> **What you are asked to do**
In the entries below, find the line with "128 130 129" and the line with "130 123 121 126 126 136 127 112 122]". Reproduce those two lines and every line between them exactly, and nothing more.

> **Exercise data**
§

In the rows, 128 means zero.
Rotation paths and how fast each direction turns (degrees each step):
Each turn is a multiple of 5 degrees from 10 to 175, or 0.
Each row of a path follows its step; steps can be skipped.
Path 1:
step 0: [120 119 119 133 127 126 132 118 123 145 124 124 133 124 133 124 118 127
 136 134 130 136 133 126 127 121 117]
step 1: [121 131 126 127 122 124 143 118 123 115 120 127 140 129 131 126 131 132
 128 128 113 129 129 130 126 121 129]
step 2: [126 124 119 131 119 131 135 125 142 129 117 123 119 137 137 126 126 126
 137 115 128 136 131 129 125 133 130]
step 3: [119 125 113 137 124 132 140 124 130 132 130 127 126 123 123 124 133 123
 118 137 129 122 137 134 121 131 135]
step 4: [128 110 125 115 123 126 135 116 124 130 120 123 127 138 128 122 123 137
 125 133 129 123 128 124 125 129 122]
step 5: [121 136 122 135 129 126 132 120 132 133 115 128 132 137 130 131 116 129
 123 131 116 126 131 139 139 131 124]
step 6: [126 123 130 131 121 125 137 123 135 117 124 135 117 133 128 126 130 120
 126 131 113 127 133 116 128 138 133]
step 7: [119 116 117 139 128 131 126 127 126 126 125 112 120 133 122 128 122 124
 132 133 135 127 129 131 132 140 124]
step 8: [120 134 126 120 121 118 138 126 120 124 122 130 125 131 120 135 128 139
 126 142 130 116 134 129 125 136 129]
step 9: [119 123 133 129 119 132 119 119 132 130 115 136 122 133 141 132 119 132
 130 130 131 123 123 124 135 136 126]
step 10: [126 137 134 139 127 132 134 122 129 125 124 123 129 130 131 132 139 115
 126 146 124 125 128 128 135 137 128]
[128 129 129 126 131 126 129 127 125 125 128 119 128 132 129 128 132 130
 126 126 128 128 126 130 129 127 125]  115
[131 122 128 132 129 130 131 129 128 131 134 124 125 126 127 131 131 129
 130 130 127 126 131 128 129 128 128]  95
[126 128 129 128 130 126 128 124 125 133 130 130 130 127 128 125 127 134
 129 127 130 122 128 126 129 128 125]  85
Path 2:
step 0: [132 126 125 138 123 131 129 117 131 117 123 132 126 131 125 138 130 137
 126 123 129 126 128 127 139 134 120]
step 1: [121 122 136 132 132 121 132 122 137 136 131 124 118 130 136 124 125 125
 126 135 133 135 136 125 127 132 122]
step 2: [126 130 125 124 122 129 130 139 137 121 133 126 132 137 126 137 132 126
 127 126 120 139 123 121 131 140 128]
step 3: [121 122 123 126 123 124 132 118 128 120 125 127 115 126 135 136 131 124
 120 130 126 120 127 127 136 121 125]
step 4: [128 127 127 128 133 121 123 126 139 128 130 133 131 128 143 119 124 130
 129 128 129 132 121 132 133 142 122]
step 5: [131 120 121 123 133 130 139 132 126 122 137 129 129 128 128 135 129 126
 121 128 126 133 141 118 134 134 129]
step 6: [127 130 131 123 113 123 127 125 136 130 125 134 125 133 132 126 126 132
 122 125 131 129 128 123 144 119 123]
step 7: [126 133 125 132 130 117 136 130 135 120 129 131 123 127 132 130 118 120
 129 125 130 129 136 137 124 139 124]
step 8: [127 123 130 119 124 133 128 126 123 123 135 135 118 135 126 122 136 125
 125 122 132 131 128 117 131 139 129]
step 9: [126 128 130 128 118 128 136 124 134 129 120 132 130 125 141 126 121 122
 122 129 115 129 131 125 134 127 137]
step 10: [133 126 125 134 131 118 124 121 128 117 137 139 123 132 130 135 120 135
 132 121 132 135 126 129 131 132 132]
[129 124 125 123 129 125 123 132 129 125 130 124 131 125 130 128 128 129
 125 131 130 126 128 129 129 126 126]  40
[128 130 128 131 129 128 125 130 127 124 127 130 124 126 134 127 128 131
 133 127 128 127 131 127 125 127 123]  110
[127 130 132 129 133 132 127 133 125 128 127 127 129 125 123 125 128 128
 130 130 128 126 125 131 130 124 129]  0
[131 127 132 127 128 126 132 128 126 127 127 122 126 128 129 127 132 131
 127 123 129 124 127 127 131 128 129]  135
[131 131 125 130 129 125 124 125 129 129 125 126 123 125 126 127 126 130
 123 127 127 129 128 132 130 128 129]  115
[130 125 125 131 129 131 129 134 131 127 126 127 130 128 128 131 124 127
 129 122 125 128 127 131 128 131 128]  145
Path 3:
step 0: [135 132 140 132 116 123 125 120 134 121 125 120 134 129 129 129 126 113
 128 117 137 135 132 128 120 126 136]
step 1: [126 117 136 127 126 136 127 133 121 120 130 123 123 127 127 133 142 125
 130 145 136 115 132 134 128 129 130]
step 2: [136 131 124 133 136 126 134 123 114 122 130 128 119 123 135 128 129 123
 131 133 128 145 130 116 118 122 131]
step 3: [138 120 122 129 131 132 122 143 133 137 132 124 138 131 122 124 133 125
 141 126 129 123 139 130 117 122 128]
step 4: [117 132 133 119 141 118 128 132 117 117 120 127 131 126 123 122 132 121
 121 127 117 132 132 137 124 123 130]
step 5: [136 122 132 125 129 120 133 137 138 125 130 129 126 120 140 133 119 139
 133 130 123 122 136 125 133 118 142]
step 6: [129 125 135 128 123 125 121 128 118 135 129 127 136 129 146 133 134 117
 124 114 128 134 133 138 127 136 131]
step 7: [131 116 132 133 140 128 131 126 126 129 128 122 135 128 125 128 136 142
 120 147 131 130 131 131 134 136 137]
step 8: [129 134 126 140 128 126 124 131 136 130 126 137 128 125 141 118 139 125
 121 127 124 140 122 116 119 123 133]
step 9: [134 126 118 129 126 133 133 142 129 128 143 129 137 131 124 124 135 131
 116 126 124 117 137 136 130 129 119]
step 10: [120 137 127 129 131 116 127 122 122 123 120 123 124 131 127 122 130 136
 123 122 113 132 140 116 133 136 128]
[127 124 126 128 125 130 126 126 125 128 127 129 132 131 131 133 130 130
 128 133 133 132 126 125 127 127 127]  65
[127 125 128 127 122 128 126 128 126 128 126 127 127 126 128 124 127 124
 128 129 121 133 126 127 128 130 128]  175
[133 128 127 133 126 129 121 128 126 129 129 128 130 128 126 129 125 127
 126 125 129 129 132 132 131 125 126]  120
Path 4:
step 0: [134 118 124 123 123 132 130 139 135 134 132 117 130 129 135 128 128 122
 137 138 129 133 128 120 135 119 119]
step 1: [129 126 120 126 126 131 136 128 136 140 140 118 123 127 138 135 121 124
 138 136 128 128 120 125 133 127 131]
step 2: [132 130 127 125 116 126 139 120 134 143 130 112 126 129 127 133 127 130
 133 126 134 125 124 122 138 126 124]
step 3: [142 128 133 130 117 131 137 120 131 133 132 116 131 122 136 136 119 134
 124 132 135 128 131 125 126 122 128]
step 4: [135 124 128 135 119 137 138 117 132 132 124 114 125 116 124 128 127 131
 132 133 133 136 125 134 122 130 133]
step 5: [135 132 130 130 130 125 133 106 134 127 129 121 125 120 121 124 121 130
 129 131 139 125 125 137 126 127 134]
step 6: [136 126 127 123 126 124 129 113 133 121 111 121 131 126 122 128 127 136
 126 132 134 128 130 139 125 119 126]
step 7: [129 119 130 134 136 120 122 124 136 121 119 121 125 123 124 126 117 134
 127 138 130 133 129 137 119 121 132]
step 8: [122 121 125 127 139 119 128 125 134 122 118 119 118 128 126 119 136 126
 136 136 132 124 133 137 124 123 131]
step 9: [121 125 119 120 137 118 121 124 137 121 124 123 123 134 134 122 122 130
 133 134 136 124 136 127 125 123 118]
step 10: [120 124 118 123 132 123 127 136 136 126 119 116 122 138 137 134 124 135
 135 127 125 131 136 129 121 126 127]
[129 123 131 132 127 126 130 133 125 128 131 128 128 124 128 126 131 129
 128 130 129 132 133 127 126 126 130]  95
[129 130 130 130 126 133 132 129 126 126 127 127 130 129 127 127 123 132
 131 127 131 126 131 129 129 134 130]  40
[126 130 131 129 130 123 130 127 128 131 131 126 125 129 123 126 131 126
 129 125 130 124 128 128 131 129 132]  115
[131 130 120 131 127 126 130 131 132 126 127 128 130 126 125 127 128 127
 125 129 128 125 128 125 127 129 129]  0
Path 5:
step 0: [127 131 121 120 122 121 127 133 122 118 130 131 133 137 124 121 137 132
 131 128 140 129 137 128 128 121 118]
step 1: [140 124 123 120 131 130 125 124 114 131 136 136 130 127 126 116 133 131
 131 128 119 133 133 130 128 130 118]
step 2: [130 119 129 123 126 128 132 133 121 138 135 120 135 125 119 125 120 123
 129 121 126 138 135 128 119 118 127]
step 3: [131 123 125 127 128 126 138 137 130 129 135 122 123 124 119 118 123 134
 127 125 136 133 132 131 145 124 131]
step 4: [132 135 136 114 129 128 139 133 130 127 129 131 135 133 127 114 127 134
 124 122 120 123 122 136 133 125 131]
step 5: [121 138 129 123 134 119 128 130 126 125 137 129 122 129 119 125 131 119
 130 123 121 126 126 136 127 112 122]
step 6: [131 129 120 131 124 128 122 134 124 116 140 123 126 120 137 121 122 133
 126 126 123 126 130 138 128 120 119]
step 7: [121 120 127 129 124 120 123 126 132 130 130 122 132 126 131 109 130 131
 122 123 118 139 125 132 124 130 122]
step 8: [123 120 125 126 135 123 141 128 134 122 119 127 129 126 128 123 124 124
 135 116 128 135 135 134 129 125 115]
step 9: [127 129 119 117 123 127 133 133 128 120 126 128 140 126 121 125 128 123
 119 133 131 126 129 132 138 130 113]
step 10: [131 133 126 116 134 129 136 128 119 131 137 125 127 121 128 116 134 118
 127 129 130 129 120 129 122 136 119]
[132 127 130 128 127 134 133 128 125 129 129 128 127 127 121 127 129 129
 127 129 130 127 129 123 126 128 128]  40
[124 128 126 130 129 124 125 127 129 131 130 128 125 129 122 126 133 126
 126 131 128 131 128 127 132 129 128]  160
[126 127 130 124 127 126 128 126 130 132 129 128 127 128 127 127 129 123
 130 122 129 128 124 126 122 128 130]  130
[133 128 125 129 127 128 126 129 131 124 131 131 131 128 128 125 131 129
 127 127 131 130 123 129 128 132 131]  120
[126 129 127 126 128 125 131 129 128 125 122 132 128 131 126 127 124 131
 130 128 128 128 123 123 130 127 127]  80
Path 6:
step 0: [121 126 127 125 122 114 135 132 125 124 128 137 126 132 116 110 127 116
 133 115 132 122 133 138 129 139 125]
step 1: [140 125 129 116 136 121 136 127 119 129 135 128 129 128 121 132 114 131
 118 137 135 127 131 150 126 131 128]
step 2: [133 111 133 130 121 141 147 136 114 127 125 123 121 127 124 123 119 125
 120 122 121 130 122 124 126 127 127]
step 3: [121 134 122 135 136 127 142 124 117 124 134 125 135 141 122 130 128 115
 130 114 131 133 127 129 141 140 122]
step 4: [128 117 122 133 128 106 136 130 124 117 125 124 121 133 124 135 128 128
 117 129 137 113 130 136 124 133 125]
step 5: [137 119 126 129 130 133 138 126 126 130 132 117 135 119 123 118 119 116
 124 134 133 120 109 137 125 120 118]
step 6: [116 126 116 124 130 122 141 139 123 131 135 135 128 126 127 122 120 111
 114 122 122 137 129 120 131 128 126]
step 7: [139 129 134 130 125 115 137 134 115 124 140 128 135 136 123 138 138 119
 123 124 141 133 136 133 123 122 124]
step 8: [137 117 131 129 118 117 142 132 138 124 119 114 133 125 120 121 124 122
 126 119 120 126 125 142 125 129 131]
step 9: [133 135 130 120 131 126 137 128 126 129 129 134 120 122 123 116 120 116
 119 127 129 133 124 137 143 136 109]
step 10: [130 115 121 112 130 128 141 131 111 126 134 141 122 129 117 134 133 123
 124 121 130 123 133 132 122 129 133]
[129 129 130 129 129 126 127 128 126 129 128 130 124 127 130 134 129 127
 122 134 127 128 133 129 129 129 125]  130
[132 126 130 129 129 130 127 135 128 130 125 125 128 131 124 130 129 127
 130 132 125 124 126 128 128 125 130]  120
[128 129 131 131 124 125 128 125 133 128 128 128 129 129 125 127 123 131
 125 132 130 126 127 133 127 127 130]  100
Path 7:
step 0: [134 132 130 125 115 122 137 126 136 118 136 129 126 112 125 134 139 129
 126 132 134 127 125 124 120 122 130]
step 1: [115 119 134 121 119 130 127 130 139 129 126 132 134 135 119 129 135 132
 139 129 138 130 127 121 124 134 135]
step 2: [114 132 126 133 134 119 132 119 126 134 139 137 122 134 140 135 131 134
 132 125 129 130 132 126 124 134 139]
step 3: [119 140 126 124 127 118 130 117 120 120 124 123 132 122 130 136 137 126
 130 134 125 119 134 123 131 129 116]
step 4: [125 127 120 127 128 133 131 124 128 131 124 127 147 130 130 115 138 129
 134 130 125 132 122 126 115 132 118]
step 5: [130 129 128 139 130 128 134 138 124 141 123 138 131 126 141 121 136 130
 135 125 124 130 131 118 139 125 131]
step 6: [128 126 125 115 129 129 133 128 122 132 129 132 120 128 133 131 128 128
 133 127 116 117 117 134 144 127 117]
step 7: [139 119 116 125 118 130 120 125 114 129 132 123 127 130 124 122 129 140
 121 123 126 131 127 128 128 135 118]
step 8: [137 123 126 135 128 121 118 139 126 129 140 129 131 125 122 116 135 113
 128 122 130 122 132 129 134 130 133]
step 9: [128 123 123 129 127 130 132 134 141 129 140 130 120 115 123 132 136 133
 125 131 129 123 117 135 133 115 130]
step 10: [120 121 123 124 106 130 125 128 129 129 131 136 123 130 117 132 121 134
 132 134 139 131 134 130 131 129 129]
[124 133 127 132 128 125 129 126 130 125 126 129 133 130 129 133 127 129
 132 127 127 131 126 126 128 129 128]  35
[128 131 123 126 125 127 128 128 128 122 128 125 127 129 130 125 127 129
 127 125 124 126 134 130 126 129 129]  90
Path 8:
step 0: [117 138 126 126 130 133 125 125 124 134 121 121 132 126 112 123 119 129
 118 130 123 126 122 131 129 129 133]
step 1: [124 128 123 138 124 126 120 127 126 138 125 123 125 128 130 124 121 120
 113 128 119 129 123 126 139 127 133]
step 2: [127 124 116 137 130 130 131 133 131 140 124 128 122 124 139 126 117 124
 123 122 129 119 131 130 132 136 124]
step 3: [117 129 122 124 138 131 133 129 128 136 124 128 120 121 126 128 118 133
 125 132 127 124 143 125 125 137 130]
step 4: [122 131 134 134 135 127 119 131 121 136 120 127 125 126 126 125 124 132
 122 135 122 135 131 118 118 133 138]
step 5: [129 130 133 138 129 132 125 137 130 136 119 128 125 130 128 117 121 128
 120 130 132 130 116 133 121 135 134]
step 6: [126 131 133 125 122 136 137 133 134 139 122 127 122 125 120 126 117 126
 115 126 133 124 128 132 137 129 132]
step 7: [120 135 127 132 122 128 127 126 127 141 119 123 129 115 126 133 122 125
 121 120 127 126 135 118 132 126 130]
step 8: [118 132 116 134 133 126 122 128 127 136 121 118 130 117 133 116 125 124
 125 125 127 125 128 129 120 129 127]
step 9: [123 125 122 124 137 132 131 133 122 137 126 120 119 134 129 117 122 123
 117 134 122 123 131 133 123 129 134]
step 10: [129 130 129 134 132 133 130 129 119 139 120 132 120 136 124 136 116 125
 122 130 120 121 126 122 127 134 134]
[125 128 123 127 130 129 129 125 124 127 127 124 129 130 129 129 128 123
 129 125 122 126 126 130 130 127 128]  45
[128 127 129 127 126 130 125 126 122 131 131 128 131 134 124 122 128 128
 127 129 128 130 127 129 124 129 127]  80
[125 131 126 126 129 128 132 126 131 127 128 129 124 127 124 122 128 129
 130 132 128 129 128 134 130 128 126]  125
Path 9:
step 0: [124 139 129 121 128 133 131 126 126 134 139 143 118 136 133 132 128 129
 131 122 139 134 137 126 131 124 133]
step 1: [122 127 139 129 117 125 146 124 131 127 125 127 124 144 124 126 126 140
 125 125 126 129 127 132 131 132 123]
step 2: [129 121 131 128 134 119 132 136 118 138 127 119 118 122 133 137 121 138
 131 122 124 120 128 132 138 130 126]
step 3: [121 118 122 134 129 137 131 139 129 122 129 127 131 122 138 131 123 141
 130 126 140 137 131 132 125 125 135]
step 4: [124 132 143 132 126 132 135 133 135 136 133 131 132 123 131 136 132 131
 121 129 129 124 135 116 116 127 135]
step 5: [124 128 126 134 125 130 126 125 131 132 131 117 115 135 127 123 129 132
 122 131 122 132 140 114 139 132 136]
step 6: [131 121 142 123 131 128 121 122 123 126 134 135 122 137 131 134 125 132
 130 117 134 134 129 130 140 124 138]
step 7: [116 130 137 118 122 137 138 139 121 125 131 127 129 141 134 126 130 136
 136 129 127 123 131 135 130 123 123]
step 8: [129 131 129 123 123 122 133 136 132 137 117 125 114 123 127 131 127 147
 129 124 134 121 123 124 126 128 129]
step 9: [123 122 122 139 132 123 134 131 121 132 130 114 131 133 133 132 115 131
 124 119 137 132 128 124 122 127 137]
step 10: [112 128 140 133 134 136 134 125 128 129 132 134 126 116 128 137 123 126
 134 132 130 133 136 121 130 129 136]
[126 129 129 128 122 127 124 125 129 129 131 130 127 130 131 131 127 124
 130 128 126 132 127 125 130 132 126]  65
[131 129 127 129 133 128 126 128 126 128 129 125 129 131 129 134 129 127
 133 131 131 133 128 132 128 128 132]  110
[131 130 122 127 128 132 127 127 131 128 127 132 121 125 129 127 126 132
 128 128 129 131 127 128 130 127 129]  135
[127 133 129 123 126 129 125 126 125 128 125 126 128 132 127 124 127 128
 132 126 130 127 125 125 127 125 131]  45
Path 10:
step 0: [118 128 113 128 123 130 131 131 114 121 125 119 138 146 124 122 130 123
 124 134 128 120 121 137 131 124 132]
step 1: [135 133 127 126 130 124 127 139 121 132 122 118 128 140 132 118 111 125
 141 131 117 120 122 137 123 125 126]
step 2: [130 130 125 112 136 126 138 132 131 136 130 129 130 142 126 120 113 126
 118 132 135 128 124 140 138 130 122]
step 3: [130 139 128 106 127 128 125 132 145 136 121 124 121 124 138 124 121 131
 130 138 125 129 126 133 125 119 129]
step 4: [127 132 117 114 122 126 132 113 135 125 128 125 128 121 123 120 129 129
 124 142 130 131 142 140 137 133 133]
step 5: [115 135 121 122 118 125 132 124 128 120 119 127 122 129 135 126 134 129
 133 136 116 117 128 132 128 126 148]
step 6: [123 123 110 128 124 123 128 122 113 125 124 128 137 134 127 117 126 119
 141 128 132 118 134 141 130 125 133]
step 7: [123 135 129 126 128 125 130 142 118 129 120 137 118 141 126 121 115 120
 130 128 122 116 123 140 120 130 131]
step 8: [126 134 119 113 131 127 122 134 126 144 119 131 136 138 129 122 121 119
 129 128 136 138 122 140 133 129 118]
step 9: [134 141 128 113 129 134 121 135 140 131 124 122 122 122 119 125 123 120
 118 140 119 128 125 140 123 129 129]
step 10: [130 132 118 114 118 124 138 118 136 133 122 119 137 128 133 127 132 123
 125 138 118 136 128 134 135 139 132]
[126 133 125 135 125 126 124 130 126 125 129 130 129 132 130 128 125 126
 128 128 130 127 130 127 128 127 129]  55
[129 130 124 123 128 127 125 127 132 124 131 129 129 128 129 134 128 128
 127 128 127 130 131 126 125 132 128]  60
[125 132 129 127 125 130 123 128 127 132 127 129 125 127 126 127 131 133
 125 132 131 132 130 128 126 128 125]  70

§

> **Answer to this exercise**
 128 130 129 132 133 127 126 126 130]  95
[129 130 130 130 126 133 132 129 126 126 127 127 130 129 127 127 123 132
 131 127 131 126 131 129 129 134 130]  40
[126 130 131 129 130 123 130 127 128 131 131 126 125 129 123 126 131 126
 129 125 130 124 128 128 131 129 132]  115
[131 130 120 131 127 126 130 131 132 126 127 128 130 126 125 127 128 127
 125 129 128 125 128 125 127 129 129]  0
Path 5:
step 0: [127 131 121 120 122 121 127 133 122 118 130 131 133 137 124 121 137 132
 131 128 140 129 137 128 128 121 118]
step 1: [140 124 123 120 131 130 125 124 114 131 136 136 130 127 126 116 133 131
 131 128 119 133 133 130 128 130 118]
step 2: [130 119 129 123 126 128 132 133 121 138 135 120 135 125 119 125 120 123
 129 121 126 138 135 128 119 118 127]
step 3: [131 123 125 127 128 126 138 137 130 129 135 122 123 124 119 118 123 134
 127 125 136 133 132 131 145 124 131]
step 4: [132 135 136 114 129 128 139 133 130 127 129 131 135 133 127 114 127 134
 124 122 120 123 122 136 133 125 131]
step 5: [121 138 129 123 134 119 128 130 126 125 137 129 122 129 119 125 131 119
 130 123 121 126 126 136 127 112 122]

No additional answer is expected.